## Task item
Below are the entries. Transcribe exactly the lines from the one with "step 17: [122" through the one with "134 135 135", ends included, and leave out all others.
[Start of Attachment]
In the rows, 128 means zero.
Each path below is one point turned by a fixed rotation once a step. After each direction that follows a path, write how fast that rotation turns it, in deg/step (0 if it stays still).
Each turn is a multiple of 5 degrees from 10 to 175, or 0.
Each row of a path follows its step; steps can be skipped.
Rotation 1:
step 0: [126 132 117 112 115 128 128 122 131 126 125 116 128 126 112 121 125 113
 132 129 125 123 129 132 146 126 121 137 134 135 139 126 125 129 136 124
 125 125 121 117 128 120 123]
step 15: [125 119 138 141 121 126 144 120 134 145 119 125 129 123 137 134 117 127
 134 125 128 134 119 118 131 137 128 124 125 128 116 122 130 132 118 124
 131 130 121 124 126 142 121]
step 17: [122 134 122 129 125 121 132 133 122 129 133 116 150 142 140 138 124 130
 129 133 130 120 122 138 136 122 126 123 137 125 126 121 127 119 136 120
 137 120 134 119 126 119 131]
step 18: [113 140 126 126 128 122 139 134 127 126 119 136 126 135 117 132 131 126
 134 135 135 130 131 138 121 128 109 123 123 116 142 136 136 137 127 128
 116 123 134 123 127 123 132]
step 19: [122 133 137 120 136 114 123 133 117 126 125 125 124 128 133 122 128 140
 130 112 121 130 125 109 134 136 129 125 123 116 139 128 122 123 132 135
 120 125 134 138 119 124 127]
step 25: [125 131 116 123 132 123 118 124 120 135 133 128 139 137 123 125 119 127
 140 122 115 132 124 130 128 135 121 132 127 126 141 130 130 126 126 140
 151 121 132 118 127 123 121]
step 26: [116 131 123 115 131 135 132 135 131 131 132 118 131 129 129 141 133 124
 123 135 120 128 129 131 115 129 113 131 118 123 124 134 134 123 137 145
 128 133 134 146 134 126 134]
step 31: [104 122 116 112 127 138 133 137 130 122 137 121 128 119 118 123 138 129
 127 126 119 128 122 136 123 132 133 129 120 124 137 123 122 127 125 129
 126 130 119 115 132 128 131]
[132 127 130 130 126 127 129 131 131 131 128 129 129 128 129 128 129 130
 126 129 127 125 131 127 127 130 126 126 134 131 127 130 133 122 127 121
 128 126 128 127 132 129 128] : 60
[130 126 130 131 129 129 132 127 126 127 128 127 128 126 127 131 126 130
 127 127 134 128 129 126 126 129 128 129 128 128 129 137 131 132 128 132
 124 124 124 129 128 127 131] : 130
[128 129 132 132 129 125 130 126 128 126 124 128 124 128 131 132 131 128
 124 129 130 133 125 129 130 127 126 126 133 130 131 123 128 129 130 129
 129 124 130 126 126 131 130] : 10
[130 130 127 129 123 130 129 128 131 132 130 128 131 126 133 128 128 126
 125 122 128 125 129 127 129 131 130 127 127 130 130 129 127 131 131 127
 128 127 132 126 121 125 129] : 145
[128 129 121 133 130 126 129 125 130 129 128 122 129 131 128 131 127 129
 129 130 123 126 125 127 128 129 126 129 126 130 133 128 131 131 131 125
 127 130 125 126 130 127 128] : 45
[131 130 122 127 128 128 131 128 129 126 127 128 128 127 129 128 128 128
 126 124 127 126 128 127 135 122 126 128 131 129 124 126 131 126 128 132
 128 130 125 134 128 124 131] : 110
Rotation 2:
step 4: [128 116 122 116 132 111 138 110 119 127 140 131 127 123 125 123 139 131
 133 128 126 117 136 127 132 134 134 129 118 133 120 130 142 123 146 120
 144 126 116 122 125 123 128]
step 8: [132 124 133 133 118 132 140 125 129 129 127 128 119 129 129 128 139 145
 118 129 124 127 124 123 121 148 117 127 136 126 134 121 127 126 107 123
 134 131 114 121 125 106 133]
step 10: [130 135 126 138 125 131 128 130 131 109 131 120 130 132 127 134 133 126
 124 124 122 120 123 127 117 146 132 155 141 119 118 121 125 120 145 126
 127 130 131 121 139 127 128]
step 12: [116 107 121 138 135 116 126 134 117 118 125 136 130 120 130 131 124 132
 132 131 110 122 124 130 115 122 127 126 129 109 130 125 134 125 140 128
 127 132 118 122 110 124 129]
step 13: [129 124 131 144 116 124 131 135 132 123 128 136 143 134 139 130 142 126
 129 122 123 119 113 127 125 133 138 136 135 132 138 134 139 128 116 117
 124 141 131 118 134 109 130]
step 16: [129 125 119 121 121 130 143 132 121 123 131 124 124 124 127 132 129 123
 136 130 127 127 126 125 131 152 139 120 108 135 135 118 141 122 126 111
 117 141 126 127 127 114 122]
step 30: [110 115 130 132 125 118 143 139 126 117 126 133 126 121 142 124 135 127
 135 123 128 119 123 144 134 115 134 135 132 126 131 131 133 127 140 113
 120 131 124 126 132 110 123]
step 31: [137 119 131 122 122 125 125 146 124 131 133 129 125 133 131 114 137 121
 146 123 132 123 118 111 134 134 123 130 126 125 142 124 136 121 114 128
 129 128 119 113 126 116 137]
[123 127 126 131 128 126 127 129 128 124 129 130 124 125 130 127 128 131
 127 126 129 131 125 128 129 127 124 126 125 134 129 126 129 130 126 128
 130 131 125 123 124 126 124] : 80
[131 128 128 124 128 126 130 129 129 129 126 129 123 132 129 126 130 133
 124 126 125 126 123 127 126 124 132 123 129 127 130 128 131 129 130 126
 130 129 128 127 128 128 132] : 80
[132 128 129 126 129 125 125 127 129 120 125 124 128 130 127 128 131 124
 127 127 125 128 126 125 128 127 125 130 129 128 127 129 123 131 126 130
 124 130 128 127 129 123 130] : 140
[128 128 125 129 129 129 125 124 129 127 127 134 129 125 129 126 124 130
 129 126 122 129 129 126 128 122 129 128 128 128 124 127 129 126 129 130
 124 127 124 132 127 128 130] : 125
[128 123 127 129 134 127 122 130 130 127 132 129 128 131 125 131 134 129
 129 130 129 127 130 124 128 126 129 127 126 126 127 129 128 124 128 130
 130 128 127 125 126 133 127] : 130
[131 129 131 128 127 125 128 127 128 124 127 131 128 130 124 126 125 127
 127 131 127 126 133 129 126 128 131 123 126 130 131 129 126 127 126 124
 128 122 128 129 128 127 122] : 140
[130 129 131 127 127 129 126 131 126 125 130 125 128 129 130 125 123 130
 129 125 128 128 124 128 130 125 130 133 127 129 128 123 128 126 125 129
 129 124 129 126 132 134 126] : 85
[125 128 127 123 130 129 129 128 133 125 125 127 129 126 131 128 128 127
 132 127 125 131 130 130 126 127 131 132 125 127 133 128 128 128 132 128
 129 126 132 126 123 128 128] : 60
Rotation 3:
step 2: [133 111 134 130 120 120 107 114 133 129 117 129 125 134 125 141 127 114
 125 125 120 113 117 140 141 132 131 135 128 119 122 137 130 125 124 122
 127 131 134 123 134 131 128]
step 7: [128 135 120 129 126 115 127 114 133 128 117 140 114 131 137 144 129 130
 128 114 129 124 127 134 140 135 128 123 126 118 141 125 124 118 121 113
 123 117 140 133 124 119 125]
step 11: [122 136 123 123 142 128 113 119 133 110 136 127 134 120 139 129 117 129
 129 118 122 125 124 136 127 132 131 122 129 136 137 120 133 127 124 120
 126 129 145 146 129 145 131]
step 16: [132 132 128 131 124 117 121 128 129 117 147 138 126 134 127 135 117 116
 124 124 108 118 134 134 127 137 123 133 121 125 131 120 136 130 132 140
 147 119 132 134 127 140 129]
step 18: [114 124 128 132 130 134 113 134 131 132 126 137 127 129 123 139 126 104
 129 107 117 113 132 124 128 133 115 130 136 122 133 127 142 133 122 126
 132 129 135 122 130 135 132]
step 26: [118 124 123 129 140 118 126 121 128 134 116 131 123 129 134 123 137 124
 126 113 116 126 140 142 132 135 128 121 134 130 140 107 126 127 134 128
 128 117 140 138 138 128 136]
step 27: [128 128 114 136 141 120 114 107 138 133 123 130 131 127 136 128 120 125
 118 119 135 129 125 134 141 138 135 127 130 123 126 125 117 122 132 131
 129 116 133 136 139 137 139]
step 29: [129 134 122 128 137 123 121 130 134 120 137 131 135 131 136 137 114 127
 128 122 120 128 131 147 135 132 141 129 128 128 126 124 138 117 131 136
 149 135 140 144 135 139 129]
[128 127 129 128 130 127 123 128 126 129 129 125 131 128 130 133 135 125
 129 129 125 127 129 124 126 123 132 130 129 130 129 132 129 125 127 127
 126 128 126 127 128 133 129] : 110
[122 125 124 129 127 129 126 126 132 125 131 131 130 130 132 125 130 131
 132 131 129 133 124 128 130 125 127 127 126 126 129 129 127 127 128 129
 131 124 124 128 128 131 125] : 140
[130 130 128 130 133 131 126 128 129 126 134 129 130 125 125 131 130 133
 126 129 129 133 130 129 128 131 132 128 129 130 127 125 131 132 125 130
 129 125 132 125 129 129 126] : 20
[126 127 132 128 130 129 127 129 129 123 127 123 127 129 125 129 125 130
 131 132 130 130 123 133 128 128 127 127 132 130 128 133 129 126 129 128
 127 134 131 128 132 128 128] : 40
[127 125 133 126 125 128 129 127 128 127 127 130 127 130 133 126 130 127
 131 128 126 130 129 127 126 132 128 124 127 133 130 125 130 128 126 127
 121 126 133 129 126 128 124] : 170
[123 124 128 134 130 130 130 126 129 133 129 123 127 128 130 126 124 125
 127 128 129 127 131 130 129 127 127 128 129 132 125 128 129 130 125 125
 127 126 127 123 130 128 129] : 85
[End of Attachment]
## Task response
step 17: [122 134 122 129 125 121 132 133 122 129 133 116 150 142 140 138 124 130
 129 133 130 120 122 138 136 122 126 123 137 125 126 121 127 119 136 120
 137 120 134 119 126 119 131]
step 18: [113 140 126 126 128 122 139 134 127 126 119 136 126 135 117 132 131 126
 134 135 135 130 131 138 121 128 109 123 123 116 142 136 136 137 127 128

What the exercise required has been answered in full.